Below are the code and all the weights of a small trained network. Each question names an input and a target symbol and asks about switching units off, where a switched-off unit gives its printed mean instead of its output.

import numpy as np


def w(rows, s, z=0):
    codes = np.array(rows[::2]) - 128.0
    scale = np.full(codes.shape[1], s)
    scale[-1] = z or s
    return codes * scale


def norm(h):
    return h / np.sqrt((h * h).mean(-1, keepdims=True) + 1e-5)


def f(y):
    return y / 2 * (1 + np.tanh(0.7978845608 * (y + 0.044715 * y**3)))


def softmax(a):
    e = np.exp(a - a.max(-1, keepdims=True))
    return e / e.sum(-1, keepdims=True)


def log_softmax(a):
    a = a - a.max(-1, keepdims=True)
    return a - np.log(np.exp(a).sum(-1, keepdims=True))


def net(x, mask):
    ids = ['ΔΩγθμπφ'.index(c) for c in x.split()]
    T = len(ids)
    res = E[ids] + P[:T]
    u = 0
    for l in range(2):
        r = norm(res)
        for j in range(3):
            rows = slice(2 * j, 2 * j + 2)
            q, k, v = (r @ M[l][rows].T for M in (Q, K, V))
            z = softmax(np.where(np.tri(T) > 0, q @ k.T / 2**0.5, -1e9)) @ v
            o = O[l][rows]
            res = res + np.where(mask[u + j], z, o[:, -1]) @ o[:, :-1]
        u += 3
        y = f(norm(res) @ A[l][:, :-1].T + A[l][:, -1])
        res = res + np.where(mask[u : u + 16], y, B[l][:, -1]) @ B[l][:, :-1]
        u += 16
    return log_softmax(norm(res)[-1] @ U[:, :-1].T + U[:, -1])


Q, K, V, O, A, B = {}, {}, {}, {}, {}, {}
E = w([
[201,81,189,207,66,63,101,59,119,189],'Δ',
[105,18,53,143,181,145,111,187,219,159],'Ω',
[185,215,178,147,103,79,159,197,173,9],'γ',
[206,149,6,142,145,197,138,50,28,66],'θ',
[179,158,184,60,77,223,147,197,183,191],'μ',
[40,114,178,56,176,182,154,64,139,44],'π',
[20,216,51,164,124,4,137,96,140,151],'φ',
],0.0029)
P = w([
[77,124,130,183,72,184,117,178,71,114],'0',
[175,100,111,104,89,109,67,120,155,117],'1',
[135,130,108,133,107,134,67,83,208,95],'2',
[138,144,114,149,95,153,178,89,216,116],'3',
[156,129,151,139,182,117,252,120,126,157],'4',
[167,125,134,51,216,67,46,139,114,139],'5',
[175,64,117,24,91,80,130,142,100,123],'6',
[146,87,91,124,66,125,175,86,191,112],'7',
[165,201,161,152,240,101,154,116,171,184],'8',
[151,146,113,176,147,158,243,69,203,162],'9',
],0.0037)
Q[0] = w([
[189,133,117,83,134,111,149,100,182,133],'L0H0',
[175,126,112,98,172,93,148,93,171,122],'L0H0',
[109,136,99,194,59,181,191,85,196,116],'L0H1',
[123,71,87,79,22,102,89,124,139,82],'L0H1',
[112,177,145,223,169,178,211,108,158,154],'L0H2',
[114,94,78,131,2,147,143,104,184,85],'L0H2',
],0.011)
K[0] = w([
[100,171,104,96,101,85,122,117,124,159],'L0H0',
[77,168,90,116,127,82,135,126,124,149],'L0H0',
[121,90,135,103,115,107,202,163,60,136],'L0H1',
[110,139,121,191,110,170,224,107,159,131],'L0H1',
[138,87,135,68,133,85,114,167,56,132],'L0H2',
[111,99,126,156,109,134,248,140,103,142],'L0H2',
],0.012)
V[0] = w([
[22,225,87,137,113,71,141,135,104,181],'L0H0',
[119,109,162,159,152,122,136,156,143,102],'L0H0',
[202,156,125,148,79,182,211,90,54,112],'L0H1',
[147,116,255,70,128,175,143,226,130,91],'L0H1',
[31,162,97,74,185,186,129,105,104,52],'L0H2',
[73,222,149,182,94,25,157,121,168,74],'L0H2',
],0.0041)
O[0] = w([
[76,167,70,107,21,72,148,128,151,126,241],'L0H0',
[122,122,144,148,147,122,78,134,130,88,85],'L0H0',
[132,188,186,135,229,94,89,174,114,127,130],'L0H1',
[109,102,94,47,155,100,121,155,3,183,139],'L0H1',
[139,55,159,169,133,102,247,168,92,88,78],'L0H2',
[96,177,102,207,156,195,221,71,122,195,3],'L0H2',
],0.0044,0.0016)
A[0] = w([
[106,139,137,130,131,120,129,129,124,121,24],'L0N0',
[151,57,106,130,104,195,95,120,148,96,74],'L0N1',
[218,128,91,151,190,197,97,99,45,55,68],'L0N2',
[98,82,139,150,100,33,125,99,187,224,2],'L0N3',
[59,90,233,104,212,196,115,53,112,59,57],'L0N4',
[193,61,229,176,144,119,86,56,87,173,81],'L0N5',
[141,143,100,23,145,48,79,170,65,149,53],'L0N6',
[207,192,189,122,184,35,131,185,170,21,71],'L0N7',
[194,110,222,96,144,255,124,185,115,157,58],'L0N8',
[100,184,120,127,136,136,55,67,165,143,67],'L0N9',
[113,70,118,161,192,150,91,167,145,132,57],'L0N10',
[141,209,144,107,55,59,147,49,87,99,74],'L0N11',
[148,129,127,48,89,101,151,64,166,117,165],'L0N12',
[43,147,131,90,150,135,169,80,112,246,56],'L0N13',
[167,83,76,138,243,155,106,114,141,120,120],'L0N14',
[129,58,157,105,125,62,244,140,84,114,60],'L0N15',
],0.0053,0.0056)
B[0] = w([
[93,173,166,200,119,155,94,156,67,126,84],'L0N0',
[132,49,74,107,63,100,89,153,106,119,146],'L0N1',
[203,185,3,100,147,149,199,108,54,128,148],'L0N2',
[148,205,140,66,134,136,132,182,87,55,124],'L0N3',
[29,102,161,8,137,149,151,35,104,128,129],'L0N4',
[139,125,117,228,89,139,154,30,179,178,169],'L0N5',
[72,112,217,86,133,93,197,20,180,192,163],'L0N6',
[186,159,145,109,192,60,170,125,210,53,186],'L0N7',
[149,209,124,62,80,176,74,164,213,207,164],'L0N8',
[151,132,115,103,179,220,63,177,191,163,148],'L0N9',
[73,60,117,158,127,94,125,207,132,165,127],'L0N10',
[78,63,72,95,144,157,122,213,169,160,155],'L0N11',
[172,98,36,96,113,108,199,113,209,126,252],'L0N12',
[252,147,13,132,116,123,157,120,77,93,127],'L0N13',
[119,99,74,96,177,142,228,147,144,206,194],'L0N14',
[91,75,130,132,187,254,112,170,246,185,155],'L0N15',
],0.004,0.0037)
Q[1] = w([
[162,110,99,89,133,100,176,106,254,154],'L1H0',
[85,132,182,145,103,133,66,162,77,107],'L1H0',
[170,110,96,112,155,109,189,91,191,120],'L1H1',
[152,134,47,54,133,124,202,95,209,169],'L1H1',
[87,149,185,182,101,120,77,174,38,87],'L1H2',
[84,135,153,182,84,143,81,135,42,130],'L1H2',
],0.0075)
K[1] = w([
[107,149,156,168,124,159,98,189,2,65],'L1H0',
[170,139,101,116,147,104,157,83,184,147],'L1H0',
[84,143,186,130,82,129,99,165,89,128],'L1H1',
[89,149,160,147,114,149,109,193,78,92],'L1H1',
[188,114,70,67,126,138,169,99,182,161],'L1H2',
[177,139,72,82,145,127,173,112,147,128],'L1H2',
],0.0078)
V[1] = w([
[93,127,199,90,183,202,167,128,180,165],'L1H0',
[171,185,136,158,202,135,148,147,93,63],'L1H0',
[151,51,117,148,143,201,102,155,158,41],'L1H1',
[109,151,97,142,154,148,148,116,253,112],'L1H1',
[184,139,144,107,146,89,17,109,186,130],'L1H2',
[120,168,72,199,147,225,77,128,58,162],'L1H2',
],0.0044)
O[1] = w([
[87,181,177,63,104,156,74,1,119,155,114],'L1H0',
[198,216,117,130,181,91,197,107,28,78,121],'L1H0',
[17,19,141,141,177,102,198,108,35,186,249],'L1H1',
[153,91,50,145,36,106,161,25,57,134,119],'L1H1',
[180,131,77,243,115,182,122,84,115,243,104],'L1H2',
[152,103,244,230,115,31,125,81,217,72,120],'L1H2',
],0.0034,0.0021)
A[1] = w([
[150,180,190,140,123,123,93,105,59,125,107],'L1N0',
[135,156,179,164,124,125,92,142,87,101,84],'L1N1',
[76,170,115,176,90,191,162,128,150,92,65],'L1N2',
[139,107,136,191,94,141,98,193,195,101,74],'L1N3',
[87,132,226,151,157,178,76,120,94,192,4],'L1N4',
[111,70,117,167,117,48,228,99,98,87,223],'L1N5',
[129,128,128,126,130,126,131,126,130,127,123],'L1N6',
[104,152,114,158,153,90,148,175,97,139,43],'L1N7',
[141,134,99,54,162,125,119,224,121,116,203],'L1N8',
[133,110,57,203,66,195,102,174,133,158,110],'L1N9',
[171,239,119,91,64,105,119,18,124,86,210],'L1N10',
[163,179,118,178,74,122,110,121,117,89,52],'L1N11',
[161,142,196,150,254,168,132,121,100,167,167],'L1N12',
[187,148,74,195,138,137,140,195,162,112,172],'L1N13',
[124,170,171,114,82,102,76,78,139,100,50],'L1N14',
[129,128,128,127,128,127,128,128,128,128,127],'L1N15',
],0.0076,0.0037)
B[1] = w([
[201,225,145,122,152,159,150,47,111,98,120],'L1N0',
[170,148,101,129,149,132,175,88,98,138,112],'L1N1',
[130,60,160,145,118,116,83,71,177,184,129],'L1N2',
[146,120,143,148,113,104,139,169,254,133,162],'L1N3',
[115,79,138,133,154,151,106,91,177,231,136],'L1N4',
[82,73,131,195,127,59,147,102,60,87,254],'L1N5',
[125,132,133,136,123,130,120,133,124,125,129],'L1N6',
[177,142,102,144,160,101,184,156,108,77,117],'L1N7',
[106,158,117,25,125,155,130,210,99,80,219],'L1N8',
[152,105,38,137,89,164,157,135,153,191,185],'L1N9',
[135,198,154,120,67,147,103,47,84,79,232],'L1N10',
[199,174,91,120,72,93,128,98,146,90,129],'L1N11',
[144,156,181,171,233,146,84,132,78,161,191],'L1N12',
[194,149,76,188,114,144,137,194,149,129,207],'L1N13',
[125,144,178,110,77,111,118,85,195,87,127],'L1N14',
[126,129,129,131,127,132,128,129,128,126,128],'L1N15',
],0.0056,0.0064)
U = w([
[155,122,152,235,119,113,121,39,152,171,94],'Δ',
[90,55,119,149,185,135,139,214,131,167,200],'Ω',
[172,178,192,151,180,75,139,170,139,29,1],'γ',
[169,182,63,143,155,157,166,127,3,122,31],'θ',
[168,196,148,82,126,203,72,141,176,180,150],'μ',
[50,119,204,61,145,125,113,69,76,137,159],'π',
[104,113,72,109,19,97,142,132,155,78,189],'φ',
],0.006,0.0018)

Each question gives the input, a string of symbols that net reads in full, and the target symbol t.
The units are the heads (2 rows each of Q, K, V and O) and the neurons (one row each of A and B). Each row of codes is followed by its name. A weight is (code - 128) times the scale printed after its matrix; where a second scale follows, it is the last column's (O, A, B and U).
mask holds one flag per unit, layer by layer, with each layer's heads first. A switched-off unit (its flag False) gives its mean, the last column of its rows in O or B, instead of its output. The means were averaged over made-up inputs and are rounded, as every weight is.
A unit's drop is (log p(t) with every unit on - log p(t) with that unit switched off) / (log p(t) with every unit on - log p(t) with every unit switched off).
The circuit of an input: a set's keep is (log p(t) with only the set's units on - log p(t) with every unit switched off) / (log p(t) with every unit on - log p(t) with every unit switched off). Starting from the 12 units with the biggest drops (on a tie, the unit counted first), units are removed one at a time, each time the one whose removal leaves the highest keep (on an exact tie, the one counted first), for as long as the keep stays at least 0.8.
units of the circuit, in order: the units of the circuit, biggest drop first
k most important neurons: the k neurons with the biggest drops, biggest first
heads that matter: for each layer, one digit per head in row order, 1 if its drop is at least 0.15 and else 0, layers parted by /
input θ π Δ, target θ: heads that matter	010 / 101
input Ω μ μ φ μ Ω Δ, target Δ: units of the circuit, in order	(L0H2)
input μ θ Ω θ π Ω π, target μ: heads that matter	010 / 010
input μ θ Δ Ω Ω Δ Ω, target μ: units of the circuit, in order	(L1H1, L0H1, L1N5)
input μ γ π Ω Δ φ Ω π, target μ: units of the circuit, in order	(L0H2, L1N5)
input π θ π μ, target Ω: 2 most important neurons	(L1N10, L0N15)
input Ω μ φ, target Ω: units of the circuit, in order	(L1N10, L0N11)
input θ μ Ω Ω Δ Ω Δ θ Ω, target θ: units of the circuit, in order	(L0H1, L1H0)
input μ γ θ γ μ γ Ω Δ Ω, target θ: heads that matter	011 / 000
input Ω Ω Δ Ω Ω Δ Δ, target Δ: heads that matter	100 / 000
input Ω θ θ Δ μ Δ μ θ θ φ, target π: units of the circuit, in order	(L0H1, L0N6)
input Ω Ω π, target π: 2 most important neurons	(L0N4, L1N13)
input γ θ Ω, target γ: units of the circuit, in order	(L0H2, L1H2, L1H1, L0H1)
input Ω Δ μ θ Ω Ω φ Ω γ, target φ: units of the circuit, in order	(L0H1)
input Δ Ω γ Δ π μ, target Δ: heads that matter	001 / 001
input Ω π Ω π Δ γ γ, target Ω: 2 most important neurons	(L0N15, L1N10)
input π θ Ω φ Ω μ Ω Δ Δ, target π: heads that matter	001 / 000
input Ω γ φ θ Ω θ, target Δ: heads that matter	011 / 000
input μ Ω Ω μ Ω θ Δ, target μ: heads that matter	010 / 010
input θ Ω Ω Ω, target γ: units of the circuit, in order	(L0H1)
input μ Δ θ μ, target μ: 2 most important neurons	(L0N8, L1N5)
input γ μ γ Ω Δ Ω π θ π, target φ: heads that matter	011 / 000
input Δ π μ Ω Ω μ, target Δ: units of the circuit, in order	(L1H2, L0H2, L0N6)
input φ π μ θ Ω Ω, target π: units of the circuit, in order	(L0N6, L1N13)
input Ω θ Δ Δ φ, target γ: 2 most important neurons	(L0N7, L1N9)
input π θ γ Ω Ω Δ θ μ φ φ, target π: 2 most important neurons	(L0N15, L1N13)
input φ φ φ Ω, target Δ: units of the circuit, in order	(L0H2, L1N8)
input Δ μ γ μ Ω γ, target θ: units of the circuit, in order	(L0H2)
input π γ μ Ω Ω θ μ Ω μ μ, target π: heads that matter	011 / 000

= = = = =

§ **Instructions for the task**:
All that is wanted is the number of lines in the records that include the string "least".

§ **Task response**:
2